## Information given
- Opening Delimiter -

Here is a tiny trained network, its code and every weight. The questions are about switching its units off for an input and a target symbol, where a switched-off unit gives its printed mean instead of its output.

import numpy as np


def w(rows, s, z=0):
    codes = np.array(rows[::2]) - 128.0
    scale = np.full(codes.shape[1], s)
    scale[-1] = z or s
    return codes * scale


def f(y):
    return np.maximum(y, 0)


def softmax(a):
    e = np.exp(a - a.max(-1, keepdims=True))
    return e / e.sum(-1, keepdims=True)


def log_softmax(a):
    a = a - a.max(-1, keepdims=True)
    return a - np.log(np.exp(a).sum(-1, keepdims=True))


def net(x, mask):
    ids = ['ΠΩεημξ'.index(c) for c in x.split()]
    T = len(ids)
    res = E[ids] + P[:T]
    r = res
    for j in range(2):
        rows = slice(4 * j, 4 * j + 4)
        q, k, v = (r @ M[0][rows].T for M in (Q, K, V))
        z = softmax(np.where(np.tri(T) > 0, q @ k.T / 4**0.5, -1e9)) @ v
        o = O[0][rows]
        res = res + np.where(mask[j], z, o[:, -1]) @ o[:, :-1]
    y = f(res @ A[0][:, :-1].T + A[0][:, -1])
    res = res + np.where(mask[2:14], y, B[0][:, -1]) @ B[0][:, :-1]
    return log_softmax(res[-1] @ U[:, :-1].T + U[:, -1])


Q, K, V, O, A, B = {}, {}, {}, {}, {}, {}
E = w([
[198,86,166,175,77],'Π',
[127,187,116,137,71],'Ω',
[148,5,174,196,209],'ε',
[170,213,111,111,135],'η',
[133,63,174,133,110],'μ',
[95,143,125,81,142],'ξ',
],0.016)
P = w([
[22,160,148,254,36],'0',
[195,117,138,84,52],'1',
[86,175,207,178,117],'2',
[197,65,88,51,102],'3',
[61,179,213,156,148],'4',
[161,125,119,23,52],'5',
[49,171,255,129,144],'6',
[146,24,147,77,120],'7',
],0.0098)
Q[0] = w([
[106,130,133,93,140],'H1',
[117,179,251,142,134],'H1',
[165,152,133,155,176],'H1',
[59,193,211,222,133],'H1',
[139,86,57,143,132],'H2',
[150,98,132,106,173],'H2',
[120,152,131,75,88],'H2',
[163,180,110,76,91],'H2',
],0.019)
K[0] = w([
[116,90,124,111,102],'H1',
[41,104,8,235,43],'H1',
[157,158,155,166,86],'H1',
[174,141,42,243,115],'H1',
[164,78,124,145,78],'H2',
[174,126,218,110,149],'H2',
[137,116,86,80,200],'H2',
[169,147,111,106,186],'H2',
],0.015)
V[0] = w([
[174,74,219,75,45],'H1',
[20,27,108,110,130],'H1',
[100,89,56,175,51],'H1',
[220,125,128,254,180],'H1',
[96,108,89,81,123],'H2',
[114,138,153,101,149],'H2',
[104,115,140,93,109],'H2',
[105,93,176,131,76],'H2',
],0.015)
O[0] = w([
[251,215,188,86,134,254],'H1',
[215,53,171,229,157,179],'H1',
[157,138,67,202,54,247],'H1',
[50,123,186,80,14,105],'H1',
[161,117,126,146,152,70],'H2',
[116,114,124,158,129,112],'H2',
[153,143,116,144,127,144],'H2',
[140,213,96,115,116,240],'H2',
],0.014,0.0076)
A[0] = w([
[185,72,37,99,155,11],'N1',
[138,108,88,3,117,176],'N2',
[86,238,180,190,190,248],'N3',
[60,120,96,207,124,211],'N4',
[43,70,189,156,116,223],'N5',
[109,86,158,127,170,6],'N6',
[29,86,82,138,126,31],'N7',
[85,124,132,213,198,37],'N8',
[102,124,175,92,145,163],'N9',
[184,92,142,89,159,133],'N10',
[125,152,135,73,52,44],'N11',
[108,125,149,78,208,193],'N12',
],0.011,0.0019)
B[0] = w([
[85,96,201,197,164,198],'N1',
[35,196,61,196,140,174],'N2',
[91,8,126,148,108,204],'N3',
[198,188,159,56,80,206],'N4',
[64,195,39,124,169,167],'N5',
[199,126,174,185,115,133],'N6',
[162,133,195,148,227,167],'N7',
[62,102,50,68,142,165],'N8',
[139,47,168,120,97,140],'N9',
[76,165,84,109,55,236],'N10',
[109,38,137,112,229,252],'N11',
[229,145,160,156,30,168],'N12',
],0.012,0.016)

- Closing Delimiter -

## Assigned task
Copy out the records above exactly.

## Answer section
Here is a tiny trained network, its code and every weight. The questions are about switching its units off for an input and a target symbol, where a switched-off unit gives its printed mean instead of its output.

import numpy as np


def w(rows, s, z=0):
    codes = np.array(rows[::2]) - 128.0
    scale = np.full(codes.shape[1], s)
    scale[-1] = z or s
    return codes * scale


def f(y):
    return np.maximum(y, 0)


def softmax(a):
    e = np.exp(a - a.max(-1, keepdims=True))
    return e / e.sum(-1, keepdims=True)


def log_softmax(a):
    a = a - a.max(-1, keepdims=True)
    return a - np.log(np.exp(a).sum(-1, keepdims=True))


def net(x, mask):
    ids = ['ΠΩεημξ'.index(c) for c in x.split()]
    T = len(ids)
    res = E[ids] + P[:T]
    r = res
    for j in range(2):
        rows = slice(4 * j, 4 * j + 4)
        q, k, v = (r @ M[0][rows].T for M in (Q, K, V))
        z = softmax(np.where(np.tri(T) > 0, q @ k.T / 4**0.5, -1e9)) @ v
        o = O[0][rows]
        res = res + np.where(mask[j], z, o[:, -1]) @ o[:, :-1]
    y = f(res @ A[0][:, :-1].T + A[0][:, -1])
    res = res + np.where(mask[2:14], y, B[0][:, -1]) @ B[0][:, :-1]
    return log_softmax(res[-1] @ U[:, :-1].T + U[:, -1])


Q, K, V, O, A, B = {}, {}, {}, {}, {}, {}
E = w([
[198,86,166,175,77],'Π',
[127,187,116,137,71],'Ω',
[148,5,174,196,209],'ε',
[170,213,111,111,135],'η',
[133,63,174,133,110],'μ',
[95,143,125,81,142],'ξ',
],0.016)
P = w([
[22,160,148,254,36],'0',
[195,117,138,84,52],'1',
[86,175,207,178,117],'2',
[197,65,88,51,102],'3',
[61,179,213,156,148],'4',
[161,125,119,23,52],'5',
[49,171,255,129,144],'6',
[146,24,147,77,120],'7',
],0.0098)
Q[0] = w([
[106,130,133,93,140],'H1',
[117,179,251,142,134],'H1',
[165,152,133,155,176],'H1',
[59,193,211,222,133],'H1',
[139,86,57,143,132],'H2',
[150,98,132,106,173],'H2',
[120,152,131,75,88],'H2',
[163,180,110,76,91],'H2',
],0.019)
K[0] = w([
[116,90,124,111,102],'H1',
[41,104,8,235,43],'H1',
[157,158,155,166,86],'H1',
[174,141,42,243,115],'H1',
[164,78,124,145,78],'H2',
[174,126,218,110,149],'H2',
[137,116,86,80,200],'H2',
[169,147,111,106,186],'H2',
],0.015)
V[0] = w([
[174,74,219,75,45],'H1',
[20,27,108,110,130],'H1',
[100,89,56,175,51],'H1',
[220,125,128,254,180],'H1',
[96,108,89,81,123],'H2',
[114,138,153,101,149],'H2',
[104,115,140,93,109],'H2',
[105,93,176,131,76],'H2',
],0.015)
O[0] = w([
[251,215,188,86,134,254],'H1',
[215,53,171,229,157,179],'H1',
[157,138,67,202,54,247],'H1',
[50,123,186,80,14,105],'H1',
[161,117,126,146,152,70],'H2',
[116,114,124,158,129,112],'H2',
[153,143,116,144,127,144],'H2',
[140,213,96,115,116,240],'H2',
],0.014,0.0076)
A[0] = w([
[185,72,37,99,155,11],'N1',
[138,108,88,3,117,176],'N2',
[86,238,180,190,190,248],'N3',
[60,120,96,207,124,211],'N4',
[43,70,189,156,116,223],'N5',
[109,86,158,127,170,6],'N6',
[29,86,82,138,126,31],'N7',
[85,124,132,213,198,37],'N8',
[102,124,175,92,145,163],'N9',
[184,92,142,89,159,133],'N10',
[125,152,135,73,52,44],'N11',
[108,125,149,78,208,193],'N12',
],0.011,0.0019)
B[0] = w([
[85,96,201,197,164,198],'N1',
[35,196,61,196,140,174],'N2',
[91,8,126,148,108,204],'N3',
[198,188,159,56,80,206],'N4',
[64,195,39,124,169,167],'N5',
[199,126,174,185,115,133],'N6',
[162,133,195,148,227,167],'N7',
[62,102,50,68,142,165],'N8',
[139,47,168,120,97,140],'N9',
[76,165,84,109,55,236],'N10',
[109,38,137,112,229,252],'N11',
[229,145,160,156,30,168],'N12',
],0.012,0.016)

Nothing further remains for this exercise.